(Saved entries)
The rows are grouped in 3 ways, from coarse to fine. Each group lies inside one group of the grouping before and may be the whole of it. The rows also spread widely along 9 directions, which tell nothing about the answers.
Known rows, each followed by its group in each grouping:
[ 39  19 -23 -39  -7  19 -26 -21 -10 -21   2  -8 -21  -5  14  20  -6 -12
   7  42 -17 -24 -58   7  27  23 -20  16 -20 -48  -6 -42] | sel j_680 j_847
[ 29 -12   2  23  19 -12 -10  -8  -5 -30  22  80 -33 -23  13 -12  49   7
  -9  22 -30   7 -11   8  54   9  12  30  27  14   8  26] | sel j_842 j_372
[ 37  30  -3 -35  34 -16  32 -20  -6  44  -2  22 -52  -6 -54  -3  24   5
 -16  -1 -35 -18 -21 -49  12   9  27   5  19   4  27  42] | sel j_105 j_416
[  8  21   9   1  18  43   7   9 -53  43  -1  -5 -12  -6 -37  22  27  29
 -20  42  32 -23  -6 -42  -1 -18  21  -5   5 -26 -21 -12] | sel j_105 j_907
[ 42  58   5  14  26   3 -11  41 -32   2 -20  66 -28  24 -17  17 -17   7
   9  32 -36  -3  42 -13 -14 -21 -11  13  15 -14  12  45] | sel j_56 j_80
[ -4  33 -19   8   0 -12  19 -15 -11 -27  13  45 -61 -31 -50  -7  48  23
   2  43   9  13   3 -37   8   3 -26  24  37  45  20  24] | sel j_842 j_423
[ 31  16  -4  -4  14  -6   1  16  31  -7  -9  56 -22  19  31   4   2 -43
  14  -2 -86 -17  -9  35  22 -17  -9  12  -1 -30 -16   9] | ruk j_307 j_224
[ 30 -20  -7   5  10 -14  13   8  -2   2   5  72 -34   5 -28  11  40 -13
 -15  31 -27   1  -2 -15  22   4  47  27  28  -8  26  42] | sel j_842 j_824
[  6 -11  -2 -10  18 -21  29  -3  -1  32  29  45 -37 -23 -33  -6  62 -50
   2 -21 -60 -11   5  -3  13 -21  -5 -12  15 -27 -20  12] | ruk j_971 j_641
[ 41  -4  13  26  28  20 -13   7 -33 -24  15  66 -11   4   3  11  27  45
 -33  65  -2  10  -6 -14  51   6  51  35  23  -1  13  26] | sel j_105 j_87
[  2  -8 -16 -16 -15  17  -8 -19   8 -15  -5   4 -31 -14  22   6  34  -3
  11  22  15 -44 -61  -1  45   6 -24  18   2 -23 -27 -37] | ruk j_307 j_176
[ 22  36 -18  -2 -17  30 -15  48  -4 -11 -28   8  -3  41   1  49 -17 -19
  13  60  -8 -13  -7   1 -17 -17  -2  16 -11 -58 -16 -11] | sel j_680 j_253
[ 45 -43  -5   8  -8   9 -46  -1 -26 -54  21  59  -4 -15  38  18  36  -1
   0  48   3 -16 -38  22  71  19  -5  40   1 -45 -13 -10] | sel j_680 j_693
[-24   8   4  16  22   3  51 -28   7 -20  64  33 -19 -51 -44 -25  73 -33
 -43  34 -80  55   4  27  11  -5  50  -4  -4  26  -5 -24] | ruk j_531 j_608
[ 35  24   8 -32  34  16  13 -23 -26   7  28  15 -26  -5 -52  13  16   1
 -27  50 -42   9 -26 -10  13   2  28  -7  -5 -23   2 -24] | ruk j_971 j_896
[ 15  61  21  24  56  17  16   4 -22   8  34  54 -14 -15 -16 -11  13   9
 -33  24 -74  36  24  17   1 -20  31  -4   1  19   4   5] | sel j_842 j_372
[-17  90 -15  -1  10  30  19  -7   2   5   3 -37 -16 -23  -5  -6  -9  13
  -8  29 -38   4 -23   2 -13 -10 -13  -3 -21   6 -15 -57] | sel j_56 j_80
[-18  -1 -14  -1 -18   3  25  -1  -2   4 -11  22 -48 -14 -30   7  61  -4
  12  19  36 -33  -9 -37  13 -13 -21  13  29   0 -14   5] | ruk j_307 j_176
[ 49  40  -9 -37  21  -6   8 -16   9   7 -11  22 -32  14  -7  10 -13   6
 -11  26 -50 -14 -41 -16  23  20  26  26   3 -15  24  16] | sel j_680 j_693
[  9  39  -1 -42  25 -16  27 -45 -14  37  -1  17 -68 -27 -51 -13  32   7
   6  -4 -22 -30 -23 -46  16   7 -12   1  26  20  14  21] | ruk j_531 j_608
[ 36  26 -19 -44  23 -25  28 -30   1  13  30  19 -54 -28 -51 -12  34 -23
  -8  15 -57   6 -24 -19   1  18 -14   1   5   8  16  14] | sel j_105 j_907
[ 13  35 -35  -9 -25   3 -11 -13  30 -67 -13   2 -31   0  20   8   0  13
   9  67 -10   2 -54  -1  26  25 -14  44  -1   4   1 -25] | sel j_680 j_693
[-14  72   3   4  22  47  19 -26 -32   9  10 -32 -17 -34 -28  -2  12  55
 -34  54  13   2 -32 -26  10   3  23   3  -9  18  -8 -52] | sel j_56 j_80
[ 28 -34   6  25  18  -3  -6   2  17   6  15  67  -9 -13  47 -12  45 -21
 -13 -15 -60 -13 -32  32  67  -2  45  24   8 -25 -10   8] | sel j_842 j_372
[ 22  15  -2  12  17  16   4 -13  -1 -41  27  43 -15  -8   2   2  23  12
 -34  59 -39  30 -12  11  35  14  51  30   0   3  12  -4] | sel j_680 j_847
[ 22   2 -15 -25 -19   6 -21   6 -33  18  -9   5 -25 -12  -3  25  24 -22
  29   7  21 -55 -27 -16  15  -5 -50  10   0 -59 -23 -12] | sel j_680 j_693
[ -6  -1  11  23  15  26  22 -13 -24 -38  47  32 -17 -27 -52   6  61  17
 -39  79  -9  40   2  -6  22  -6  42   7   9  10  -7 -28] | ruk j_971 j_896
[  1  53  -8   6   8  10  17 -13   2 -14  -3  21 -41 -10 -18   0  23  44
  -8  37   0   2 -15 -32  23   5  10  31  22  33  15  11] | sel j_680 j_253

New rows, each followed by its group in each grouping:
[ 42  30 -23 -35  10 -30  16  -7   5   0  10  29 -55  -6 -55   2  23 -31
   4  22 -47   4 -11 -26 -10  10 -19   7   9  -2  23  30] | sel j_105 j_416
[ 29  24   0   5  26 -19  -1 -18  -8  -2   6  51 -54 -24  -2 -21  34  29
   7  -7 -19 -20 -10 -27  45   6 -21  23  31  29  13  40] | sel j_105 j_416
[-16  28  -4  37  -8  31 -14  22 -10   3 -35  11 -21   4  30  12  15  33
  16  26  35 -36 -15 -19  20 -22  -9  23  21  -5 -28  -7] | sel j_842 j_372
[ 43  -6 -38 -58 -31   8 -16   6   7 -48  -4   5 -30  22 -29  46   2 -57
  12  90 -11  -7 -53   7  -8  18 -26  11 -20 -64  -8 -38] | ruk j_307 j_176
[-16  32 -25   6 -16 -19  16 -20  22  -6 -27  12 -62 -33   1 -21  40  30
  26  -6  19 -38 -27 -42  35  10 -34  35  36  37   3  15] | sel j_56 j_80
[ 43  25 -21 -21  -2  23 -42   2 -18 -25 -19  10 -22  16  20  30 -27  16
  14  62   2 -27 -49   0  20  14 -22  20  -4 -39   0 -27] | sel j_842 j_824
[ 35  23 -18 -25  20 -39  38 -15  24  -3  25  45 -54 -15 -54 -15  39 -34
 -12  13 -78  24  -5 -17  -2  10  13  11  11  18  32  40] | sel j_105 j_416
[  1  64 -11 -21  17  -5  25  -1 -10  51  22 -15 -34 -37 -27 -14  20 -47
  17 -35 -65 -17   4   1 -27 -29 -61 -30 -16 -14 -25 -21] | sel j_105 j_416
[-12  43 -28 -22  -3  -7  28 -19  30  38 -23 -16 -52 -16 -11 -11  21   0
  13 -19 -19 -39 -48 -31  12  -5 -18  12  13   7  -3  -8] | sel j_842 j_423
[ -7  -2  -8  21  -4 -14  16   4  -3  18  -9  53 -49 -22 -17  -9  65   0
  15  -5  13 -23   4 -35  22 -13  -8  21  43  16  -1  39] | sel j_842 j_372
[-29  42  -3   2   4  30  48  11  17  32  -4 -10 -13  -1 -24   6  25 -29
  -8  11 -37 -10  -4  -2 -20 -38  14 -13  -7 -15 -32 -31] | ruk j_307 j_224
[ 31  19 -21   6 -11   7 -19  21   3 -66  10  40  -7  12   9  22  -2 -19
  -2  77 -38  25 -10  25   8   7  -2  34 -11 -26  -3 -12] | sel j_680 j_693
[ 55  45  11 -20  44  17 -24 -11 -30   5  18  31  -9  -4  25   4 -19  14
 -15  15 -63 -14 -29  21  38   8   1  10 -15 -33   1 -14] | sel j_680 j_693
[ -5  56 -11  18   6  15  23   6  23 -15  -4  16 -17   7   7  -2   3   5
 -16  34 -46  17   1   5   2  -9  35  22  -1   6   2  -7] | sel j_680 j_847
[ 10  27   0  -8  19 -12  -1 -20 -18  33  37  27 -35 -58  15 -22  50 -25
  26 -59 -50 -32  -6  16  33 -13 -69  -5   4 -14 -23  -9] | sel j_680 j_253
[ 12  63  16  -1  52   2  35 -20  -3   3  23  51 -41 -16 -21 -20  19  19
 -23   9 -65  15  12  -2  14 -10   8   2  15  36  11  16] | ruk j_307 j_176
[ 49  67   1   4  40   6 -17  17  -3 -16   8  37 -16  14  23   0 -31   0
  -1  22 -86  10   1  26   8 -11 -13   6 -12  -8   0   5] | sel j_105 j_416
[ 23  56  -3 -61  32  -3  33 -28  -8  76 -19 -16 -58   3 -57   7   2   3
   6 -15 -31 -47 -31 -53  -5  -9  -8 -16  11 -21   3   1] | ruk j_971 j_896
[ 17  44 -16  19  -6  10 -26   3   5 -73  10  40 -25  -8  28   5   6  25
  11  57 -21  17 -12  17  30   8 -35  36   7  14  -2 -10] | sel j_680 j_253
[ -1   3 -25 -19  -7   7  11 -46   0 -18  40 -16 -31 -55 -16 -12  57   3
 -13  36  -2  -1 -62  -9  37  25  -9  13  -3  11 -10 -46] | sel j_105 j_87
[ 34  28  -8 -41   7  35 -25   0 -56  25  -7 -16 -23   0 -34  40  -2   1
   6  57  28 -35 -42 -25  -4   4 -24  -9 -11 -55 -13 -36] | sel j_842 j_372
[-26  39  32  42  42  16  27 -11 -39  54  27  37 -16 -54   9 -32  59  35
 -15 -51 -17 -27  25 -10  39 -36   7   1  22  21 -22   9] | sel j_680 j_693
[-26 -25 -17  21 -27  30 -20 -10 -35  -4  12  -2 -20 -48  13   5  65  11
  15  21  63 -44 -37 -11  41  -4 -35  15  12 -22 -37 -48] | sel j_842 j_824
[ 30  -6 -15  -9  -9  26 -25  22 -49 -22  22  26  -9  -2 -35  42  19 -34
  -1  76   2   6  -7  10 -11  -1 -12   2 -10 -59  -8 -26] | sel j_842 j_824
[ 47 -13 -23 -47  -1 -21  21   2  29  19  13  29 -24   6 -25  17  28 -76
  -6   4 -85  -1 -38  14  11  12  33   9 -14 -60  10   5] | sel j_680 j_253
[ 39  66   0 -31  46  16  25 -21 -17  23   5   3 -31   7 -44   9 -11  36
 -40  53 -41  12 -26 -34   2  13  47   7   1  11  29   6] | sel j_105 j_87
[ 24 -45 -17   7 -12 -29  15  29   4  -3  22  65 -28 -10 -35   7  72 -71
   3   8 -38   5  15   0   8 -12   7  13  14 -35  -2  40] | sel j_105 j_416
[ 36  35   4 -20  26  30 -13  -3 -24  22  15   3   2  -5  19  13 -10 -22
  -9   8 -56 -19 -23  25  15  -5   4  -5 -29 -60 -18 -37] | sel j_680 j_847
[ -7  76   0 -17  13  43  22  13 -36  11 -24 -16 -25  25 -72  37 -14  15
 -13  87   9   5   8 -42 -46 -19  22  -7   2 -10  -1 -12] | ruk j_531 j_608
[ 59  31 -19 -30   5  -8 -29  18 -27 -15 -11  34 -40  15 -25  27  -8 -17
  26  42 -15 -18  -6 -21  -6   4 -54   9   4 -32   6  24] | sel j_105 j_416
[ -2 -15   1  -4   2  16  24   8 -31   5  32  35 -23 -22 -51  16  66 -39
 -14  37  -2  -1  12  -6  -3 -19   1  -7   5 -29 -21 -10] | ruk j_307 j_176
[ 27  44 -23 -77  16 -31  18 -52  12  39 -13  -7 -75 -20 -33 -10   9 -25
  26 -23 -52 -46 -57 -31  12  18 -44  -3  11  -6  12   4] | ruk j_531 j_608
[ -5  27  -9  -4   7  29   1 -34 -28 -23  44  -6 -23 -51 -29  -4  44  14
 -23  60   6  18 -40   0  18  14  -6   3  -6  13 -11 -59] | sel j_842 j_372
[ 51  16 -12 -21   5 -10 -24   5  -8 -41   1  51 -42  17 -15  20  -1 -10
  23  54 -33  -3  -9  -1  15   4 -39  18  12 -27   1   7] | ruk j_971 j_896
[ 68  21 -23 -44  -1 -13 -16  13  15 -36 -35  37 -47  59 -28  40 -31 -12
  16  78 -36  -8 -31 -20   0  12  -2  27   9 -40  18  19] | ruk j_971 j_896
[ 43  60   4 -16  35  37  -1  14 -25  -3   7  17  -5  25 -33  32 -32   3
 -37  86 -49  32 -12   4 -19  -1  47  -2 -18 -25  12 -21] | sel j_842 j_372
[ 20  32 -12   6   3  24 -36   3 -26 -75  10  34 -28   7  -5  25   1  28
   6  96   6  14 -10  -2  17   4 -33  18  10  -4 -18 -20] | ruk j_971 j_641
[ -2  61  -9 -48  15  39  29 -18 -14  38   0 -49 -27  -7 -39  17  -1 -10
 -11  31 -12 -25 -43 -17 -19 -11  -9 -22 -27 -31 -21 -64] | ruk j_307 j_176
[  5  20 -36 -39  -8  14  25 -20  28  19   9 -36 -19 -10 -16  10  10 -45
 -16  26 -55  -5 -67  11  -4  12  27  -2 -28 -38  -4 -62] | sel j_842 j_824
[ -6  68 -28  -8  -9  13   6  12  -9   7 -34  -7 -48  10 -29  20 -10  18
  22  41  20 -22  -2 -39 -27 -11 -35  10  16   2   4  -4] | sel j_842 j_824
[  7  14 -20   5  -7  -9  27  22  32  11 -23  33 -35  18 -23  12  27 -30
   1  26 -30  -1  -9 -17  -7 -11  32  20  17 -10   6  25] | sel j_842 j_372
[ 42   3 -10 -37   1  -4 -18   1 -27  24  19  25 -25 -20  -6  16  26 -51
  24 -12 -39 -34 -21  12  16  -1 -49  -4 -11 -64 -16  -8] | sel j_680 j_253
[ 45   8 -13 -11  19 -29 -21 -35  23 -20   4  58 -51 -22  42 -26  20   7
  16 -14 -53 -25 -52   8  69  25 -24  33  22  14  11  19] | sel j_842 j_372
[  3 -33 -19  -4 -28  -1 -10   0   3 -11  -9  17 -34  -8  -2  14  52 -19
  28  22  20 -42 -35 -14  36  -7 -27  21  17 -41 -32 -19] | ruk j_971 j_896
[ 33 -27   0  -8   2  11 -26 -13 -60 -64  67  51 -23 -35 -51  19  59 -17
  -7  87   3  25  -5  12  26   9 -33   2   2 -30 -14 -35] | ruk j_971 j_896
[ 37  -6  25  15  36  39  -9   3  -5 -14   9  57   8  16  35  12  10  12
 -32  42 -52  -4 -27  31  58  -6  64  19  -6 -32 -14 -12] | ruk j_307 j_224
[ 51  35  -8 -35  26  -5   4 -12  26  11   6  29 -21   9  16   3  -9 -23
 -10   0 -98  -4 -43  24  31  13  24  15 -16 -29  13   0] | sel j_680 j_253
[-26  33   7  22  13  24  25   3   3  35  -1  -2 -19 -15   1  -9  32   3
   3 -11 -23 -27  -2  -5  15 -39   1  -6   5 -13 -38 -33] | ruk j_971 j_896
[ 10 -38 -19  -3 -29   5 -14 -14  -5 -20  10  24 -27 -29   9  12  67  -4
  12  23  30 -31 -51  -9  61  19  -9  32  12 -27 -14 -12] | sel j_680 j_253
[-20  13 -15   0  -1  12   9 -14   4  -1  31  -5 -19 -36   0  -7  46 -29
   5   8 -37  -8 -26  18  16 -17 -28 -12 -10 -22 -47 -57] | ruk j_971 j_641
[-11 -11 -24  -2 -23 -27  15 -11   0  17   5  29 -60 -46 -27 -11  80 -31
  35 -18  19 -34 -11 -31  15  -6 -55  13  36   6 -13  17] | sel j_842 j_372
[ -4  46 -19 -16   8  12  32 -10  34  47 -39 -18 -32  16   1   3  -9  15
 -10   1 -28 -36 -50 -31   9  -1  45  16   7  -7   7  -9] | sel j_842 j_824
[ 16  13  14  24  33 -19  -3   6 -40 -10  30  95 -47 -25 -25  -9  53   7
  12   4 -27   2  50 -11  25 -24 -38   3  43  14  -9  47] | ruk j_971 j_641
[ -9   9 -13  36 -12  21  11   8  28 -80   8  30 -15  14 -10  13  27  14
 -26 105 -17  44 -15   7  19  -3  48  35   6   8  -8 -30] | ruk j_971 j_896
[ 20  17  -5  -5   9 -22  17  10  -9  26  -8  53 -42  -2 -23   4  34 -14
  12 -10 -21 -26  13 -30  10 -11  -7  21  28 -12   7  50] | sel j_680 j_693
[ 11  39   7   7   9  27 -15  29 -32  12 -44  29 -26  32  -9  30 -10  16
  17  39  10 -37  11 -26  -4 -28  -6  11  22 -26 -16  20] | ruk j_531 j_608
[ 28  29   7 -22  14  25 -27  -8 -50  20 -21   6 -38   5 -15  24   1  37
  24  27  36 -57 -27 -41  26 -10 -44   1  18 -34 -21 -13] | ruk j_971 j_896
[ 11  51  14  -6  37  59  -8 -13 -59  37   0 -11 -11  -4 -18  21  -8  61
 -31  45  20 -24 -30 -27  16  -2  32  -3  -2 -15  -3 -36] | sel j_842 j_824
[ 59   6 -18 -48  25 -37   1 -32  -9   5  26  59 -59 -22 -32  -7  24 -24
   3   5 -63  -5 -26  -7  25  26 -18  11  16  -7  36  27] | sel j_842 j_824
[ 23  12  15  13  41  33 -11 -33 -33 -12  46  18  -8 -42  16 -16  32  45
 -38  38 -22   7 -40   8  58  12  28  11  -7   8 -14 -35] | sel j_105 j_907
[ 58  48   0 -16  26  -1   1  38 -18  17 -33  62 -23  54 -25  35 -30  -7
  -1  38 -44  -9  23 -20 -14 -12  24  20  13 -37  24  59] | sel j_680 j_693
[ 31  -9  -4  13   3   0   0   5  11 -62  -3  65 -35  28 -24  19  25  23
 -20  91 -11  24 -12 -17  34  10  50  42  27   3  16  22] | ruk j_971 j_896
[ 45   9   0  -4  15  19 -35  13 -39  -1  -7  42 -20   8   6  26   6   3
   8  39   2 -25 -18  -4  25  -1 -11  12   9 -39  -6   3] | sel j_842 j_372
[ 18   4 -22  12  -4  10  -5   9  15 -42  14  35 -11   2   9  11  13 -19
 -16  59 -47  22 -20  29  16   5  27  24  -8 -19   2 -22] | sel j_842 j_824
[ 38   6 -20   1 -10 -29 -25  27  -3 -32   4  71 -32  -4  16   9  20 -46
  39   5 -43 -14  17  18  14  -8 -66  25  13 -31  -7  32] | sel j_680 j_693
[ 55   8 -13 -16  -2  -1 -37  12 -30 -34  -7  47 -29   6  -7  27   0  -3
  15  57  -6 -14 -18  -6  22  15 -29  24   6 -36   7   8] | sel j_56 j_80
[-13  62  -7  -5  13  34  19 -22   1 -22  23 -28 -21 -17 -24   1   8  18
 -19  62 -29  19 -30   1   3  -7   2  -5 -15   7 -20 -71] | ruk j_971 j_896
[-47  -8 -34  31 -33  -7  37   2  40   6  -6   9 -37 -29   3 -16  68 -23
  13  -9   0 -18 -13 -12  13 -17   2  24  22  11 -17  -9] | sel j_842 j_824
[-26  41 -23  14  -7  -9   9 -34  31  -7  -9   3 -58 -44  31 -37  40  29
  24 -18   0 -31 -43 -17  43   3 -44  27  26  50 -14 -13] | sel j_842 j_372
[ 33  28 -10 -16  20   9 -28 -21 -19   5  -6  21 -37 -10  22   2  -4  30
  12  11 -10 -39 -45  -9  42  11 -25  19   9 -11   2 -10] | sel j_842 j_824
[-39  16 -23  35 -23  25  -7  -3  -2 -16   5  -6 -22 -40  26  -8  42  10
  18  13  23 -25 -23   4  25 -13 -38  17   7   3 -36 -50] | sel j_842 j_824
[-22  -8   6  13  -6  49  22  11 -17  15   1  -1  -4  -4 -17  22  48  -2
 -24  46  25 -20 -21 -10  14 -22  39   4  -1 -35 -34 -39] | ruk j_307 j_176
[ -4  -9 -26  -9 -22  22  13 -13  29  -6   4 -30  -2 -19  13   7  32 -26
 -16  30 -23 -14 -76  15  32  12  37  17 -28 -40 -22 -67] | sel j_56 j_80
[ 11   8 -21 -15 -15  -4  -5 -30 -12 -28   3  16 -46 -31 -10   1  42  23
   9  34  33 -27 -44 -34  42  26 -27  34  21   9   3  -3] | sel j_680 j_693
[ 30  30  14 -16  28  40 -27 -27 -73   1  41   2  -5 -39  -3  10  16  29
 -19  36   3 -16 -34   1  37  11 -18   0 -15 -28 -18 -48] | sel j_680 j_693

# Task requirements:
Starting at the first line of the data above, retype each line exactly until you reach the line containing "-42] | sel j_680 j_847", and include that line too.

# Reply:
The rows are grouped in 3 ways, from coarse to fine. Each group lies inside one group of the grouping before and may be the whole of it. The rows also spread widely along 9 directions, which tell nothing about the answers.
Known rows, each followed by its group in each grouping:
[ 39  19 -23 -39  -7  19 -26 -21 -10 -21   2  -8 -21  -5  14  20  -6 -12
   7  42 -17 -24 -58   7  27  23 -20  16 -20 -48  -6 -42] | sel j_680 j_847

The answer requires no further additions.